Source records
☆ ☆ ☆

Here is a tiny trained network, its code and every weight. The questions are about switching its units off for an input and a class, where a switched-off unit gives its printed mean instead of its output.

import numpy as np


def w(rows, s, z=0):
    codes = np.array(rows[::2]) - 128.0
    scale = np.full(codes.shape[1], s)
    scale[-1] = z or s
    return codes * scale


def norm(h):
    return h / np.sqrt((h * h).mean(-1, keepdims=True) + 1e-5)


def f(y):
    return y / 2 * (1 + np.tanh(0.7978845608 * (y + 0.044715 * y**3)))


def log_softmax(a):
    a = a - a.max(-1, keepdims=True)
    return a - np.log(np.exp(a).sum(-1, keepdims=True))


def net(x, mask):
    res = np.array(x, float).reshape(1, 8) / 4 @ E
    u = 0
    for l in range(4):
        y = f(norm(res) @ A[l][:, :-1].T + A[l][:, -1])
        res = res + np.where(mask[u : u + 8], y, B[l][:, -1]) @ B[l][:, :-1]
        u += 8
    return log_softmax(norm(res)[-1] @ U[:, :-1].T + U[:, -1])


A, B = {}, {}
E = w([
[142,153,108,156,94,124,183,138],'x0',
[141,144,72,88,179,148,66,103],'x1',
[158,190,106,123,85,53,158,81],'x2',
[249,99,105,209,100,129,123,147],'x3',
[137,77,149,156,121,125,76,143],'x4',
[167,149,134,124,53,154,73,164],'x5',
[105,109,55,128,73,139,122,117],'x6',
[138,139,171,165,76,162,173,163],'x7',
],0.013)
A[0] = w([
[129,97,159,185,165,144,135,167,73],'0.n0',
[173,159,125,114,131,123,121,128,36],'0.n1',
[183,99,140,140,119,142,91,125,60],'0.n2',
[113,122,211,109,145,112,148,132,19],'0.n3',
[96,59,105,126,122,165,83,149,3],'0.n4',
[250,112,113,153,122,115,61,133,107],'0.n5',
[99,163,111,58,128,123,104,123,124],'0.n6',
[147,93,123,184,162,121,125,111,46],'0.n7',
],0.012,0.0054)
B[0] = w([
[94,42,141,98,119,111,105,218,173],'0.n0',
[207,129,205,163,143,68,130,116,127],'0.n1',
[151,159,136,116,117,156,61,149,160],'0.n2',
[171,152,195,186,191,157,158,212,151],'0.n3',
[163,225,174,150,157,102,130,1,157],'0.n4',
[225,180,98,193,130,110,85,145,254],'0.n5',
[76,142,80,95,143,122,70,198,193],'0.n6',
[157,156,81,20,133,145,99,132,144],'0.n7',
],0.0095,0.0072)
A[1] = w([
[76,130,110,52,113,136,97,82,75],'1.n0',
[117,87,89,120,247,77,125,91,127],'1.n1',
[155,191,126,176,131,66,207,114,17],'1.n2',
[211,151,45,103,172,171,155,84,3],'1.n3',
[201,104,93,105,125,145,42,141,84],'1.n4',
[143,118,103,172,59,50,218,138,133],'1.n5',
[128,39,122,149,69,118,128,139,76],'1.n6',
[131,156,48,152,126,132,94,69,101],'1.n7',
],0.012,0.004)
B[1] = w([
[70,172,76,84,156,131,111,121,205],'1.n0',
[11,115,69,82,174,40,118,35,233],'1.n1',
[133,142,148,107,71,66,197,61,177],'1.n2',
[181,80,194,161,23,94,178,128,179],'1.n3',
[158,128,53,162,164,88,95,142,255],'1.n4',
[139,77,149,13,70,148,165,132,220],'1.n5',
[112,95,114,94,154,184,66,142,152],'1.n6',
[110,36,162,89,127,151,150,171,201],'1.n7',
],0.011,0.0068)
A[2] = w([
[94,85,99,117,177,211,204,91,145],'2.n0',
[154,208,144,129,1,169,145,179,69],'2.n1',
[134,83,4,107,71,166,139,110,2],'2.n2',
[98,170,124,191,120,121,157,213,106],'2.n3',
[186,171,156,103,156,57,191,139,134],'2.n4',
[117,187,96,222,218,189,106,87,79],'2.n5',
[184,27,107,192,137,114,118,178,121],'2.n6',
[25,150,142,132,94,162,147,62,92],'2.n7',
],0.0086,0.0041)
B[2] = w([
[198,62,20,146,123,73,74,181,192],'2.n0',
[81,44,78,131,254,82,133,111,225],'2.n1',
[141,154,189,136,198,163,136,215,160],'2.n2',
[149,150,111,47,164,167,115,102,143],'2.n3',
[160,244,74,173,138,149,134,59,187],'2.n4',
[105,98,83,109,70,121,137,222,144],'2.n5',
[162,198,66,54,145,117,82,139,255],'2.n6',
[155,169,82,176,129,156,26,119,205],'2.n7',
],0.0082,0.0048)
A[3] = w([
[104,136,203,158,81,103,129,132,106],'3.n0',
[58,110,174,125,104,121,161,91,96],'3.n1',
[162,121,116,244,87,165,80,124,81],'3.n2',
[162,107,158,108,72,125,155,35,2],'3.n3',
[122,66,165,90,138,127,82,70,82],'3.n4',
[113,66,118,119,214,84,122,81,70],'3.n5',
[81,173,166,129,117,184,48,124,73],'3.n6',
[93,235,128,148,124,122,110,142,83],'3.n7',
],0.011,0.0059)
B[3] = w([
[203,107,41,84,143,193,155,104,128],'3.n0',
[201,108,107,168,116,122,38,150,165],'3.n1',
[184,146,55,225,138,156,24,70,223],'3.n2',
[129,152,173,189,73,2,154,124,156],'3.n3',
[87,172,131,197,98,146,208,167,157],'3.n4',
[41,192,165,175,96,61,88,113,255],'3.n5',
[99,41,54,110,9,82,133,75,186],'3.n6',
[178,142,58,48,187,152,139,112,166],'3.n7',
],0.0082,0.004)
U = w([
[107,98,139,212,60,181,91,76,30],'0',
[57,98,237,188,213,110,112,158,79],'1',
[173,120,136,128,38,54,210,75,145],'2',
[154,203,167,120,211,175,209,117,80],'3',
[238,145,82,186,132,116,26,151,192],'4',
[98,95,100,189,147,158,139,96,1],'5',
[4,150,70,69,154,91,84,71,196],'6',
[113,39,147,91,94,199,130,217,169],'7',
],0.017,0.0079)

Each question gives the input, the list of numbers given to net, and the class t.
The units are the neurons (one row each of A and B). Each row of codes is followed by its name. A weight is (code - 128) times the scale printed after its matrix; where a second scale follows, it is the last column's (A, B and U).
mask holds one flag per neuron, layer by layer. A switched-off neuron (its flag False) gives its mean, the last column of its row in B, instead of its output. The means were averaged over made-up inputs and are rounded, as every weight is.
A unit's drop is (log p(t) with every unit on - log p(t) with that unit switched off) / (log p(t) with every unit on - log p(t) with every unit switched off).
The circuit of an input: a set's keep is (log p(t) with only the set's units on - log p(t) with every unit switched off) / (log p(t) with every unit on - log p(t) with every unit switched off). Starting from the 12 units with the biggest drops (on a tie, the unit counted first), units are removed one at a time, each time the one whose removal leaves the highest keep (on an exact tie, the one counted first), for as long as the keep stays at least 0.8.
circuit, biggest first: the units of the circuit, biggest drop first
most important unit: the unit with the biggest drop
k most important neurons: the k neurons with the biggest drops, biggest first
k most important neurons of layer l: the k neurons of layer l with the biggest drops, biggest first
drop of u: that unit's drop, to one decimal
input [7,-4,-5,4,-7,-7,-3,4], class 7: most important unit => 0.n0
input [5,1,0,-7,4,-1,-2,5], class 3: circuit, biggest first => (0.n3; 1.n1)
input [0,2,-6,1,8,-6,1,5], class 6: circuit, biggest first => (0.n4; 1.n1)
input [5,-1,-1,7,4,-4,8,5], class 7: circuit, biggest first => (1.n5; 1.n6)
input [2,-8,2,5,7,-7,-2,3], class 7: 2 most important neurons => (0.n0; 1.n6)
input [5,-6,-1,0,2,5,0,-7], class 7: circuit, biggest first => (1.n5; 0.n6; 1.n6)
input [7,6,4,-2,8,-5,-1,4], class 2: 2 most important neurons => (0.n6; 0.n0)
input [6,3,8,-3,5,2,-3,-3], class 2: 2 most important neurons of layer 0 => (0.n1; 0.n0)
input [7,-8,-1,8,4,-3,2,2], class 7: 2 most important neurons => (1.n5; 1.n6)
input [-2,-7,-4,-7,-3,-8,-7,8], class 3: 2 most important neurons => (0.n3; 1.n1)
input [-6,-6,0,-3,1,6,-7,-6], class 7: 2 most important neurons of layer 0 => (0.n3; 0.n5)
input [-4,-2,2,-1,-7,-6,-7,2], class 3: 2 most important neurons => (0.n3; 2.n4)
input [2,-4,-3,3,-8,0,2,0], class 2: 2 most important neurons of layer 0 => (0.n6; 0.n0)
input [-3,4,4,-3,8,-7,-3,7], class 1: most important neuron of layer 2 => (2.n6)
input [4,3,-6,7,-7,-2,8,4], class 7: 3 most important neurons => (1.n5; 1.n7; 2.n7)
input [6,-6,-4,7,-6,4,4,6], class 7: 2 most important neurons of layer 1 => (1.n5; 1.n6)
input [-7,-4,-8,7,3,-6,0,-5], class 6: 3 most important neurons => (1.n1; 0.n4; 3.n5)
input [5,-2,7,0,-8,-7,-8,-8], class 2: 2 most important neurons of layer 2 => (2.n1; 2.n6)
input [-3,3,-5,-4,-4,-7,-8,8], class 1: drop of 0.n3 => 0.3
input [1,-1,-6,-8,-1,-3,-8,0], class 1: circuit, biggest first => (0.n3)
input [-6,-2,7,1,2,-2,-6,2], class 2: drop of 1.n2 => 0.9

☆ ☆ ☆

» Work task: Every line above that holds the word "codes" should be copied out.

» Output below:
    codes = np.array(rows[::2]) - 128.0
    scale = np.full(codes.shape[1], s)
    return codes * scale
The units are the neurons (one row each of A and B). Each row of codes is followed by its name. A weight is (code - 128) times the scale printed after its matrix; where a second scale follows, it is the last column's (A, B and U).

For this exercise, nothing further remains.